The listing below holds a line with "[136 123 114" and a later line with "[118 159 167". Write out those two lines and every line between them, exactly, and nothing else.

#### Raw data

128 stands for zero in the data rows.
Some points:
[144 168 162 146 118 200  55 164  98 108 101  87 135 134 176 129 168 145 176 140 117 112 144 101 154 148 130 207  94 134 108  87]
[121 150 121 157  84 104 147 109 155 142  94 121  98 175 107 101 149  87 117 117  82  67  97 136  69  76 156 116 141 121  94  98]
[ 84 114 145 111 151 122 153 141  89 158 112  89 113 127 119 118 137 120  95 117 174 151  83 176 141 151 121 131 150 122 130 144]
[148 125 114 144 139 129 179 119 153 120 165 126 132  93 124 154  46 119  93 157  99 111 196  97 154 102  95  86 154 121 133 141]
[130 184 185 194 159 123  96 144 141 139 133 110 116 146 164  90 117 165 155 117 132 138 107 101 163 189 106 158 134  98 150 112]
[175 153 117 135 165 137 139 161  99  76 100 109 190 214 123 109 144 103  94 140 147  83 141 100 226  78 133 130 114  79 167 111]
[137 114 145 104 120 163 123 112 159 148 152  99  98 101 156 131  77 114  98 127  74 120 142 119 124  80 106 161 193 121 196 158]
[136 123 114 124 175 109 153  80 100  60 104 122 178 212 151 118 153  90  86 116  86  80 140 103 222 148 103 160 112  86 138  70]
[ 72 113 137  92 166 144 120 132  89 162 108 111 122 118 115 122 135 145  99 116 183 152  97 169 117 155 111 128 125 112 130 111]
[118 159 167 139  92 115 138 111 140 125 100 123  80 169 105 109 142  99 135 165 111 103  62 125  63 104 178 110 162 122 103 105]
[139  70  70 126  64 127  87  56 162 101  94 109 154  81 134 114 149 131 114 153 180 144 140 101 140 150 204 147 122 152 118 154]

########

— Exercise solution —
[136 123 114 124 175 109 153  80 100  60 104 122 178 212 151 118 153  90  86 116  86  80 140 103 222 148 103 160 112  86 138  70]
[ 72 113 137  92 166 144 120 132  89 162 108 111 122 118 115 122 135 145  99 116 183 152  97 169 117 155 111 128 125 112 130 111]
[118 159 167 139  92 115 138 111 140 125 100 123  80 169 105 109 142  99 135 165 111 103  62 125  63 104 178 110 162 122 103 105]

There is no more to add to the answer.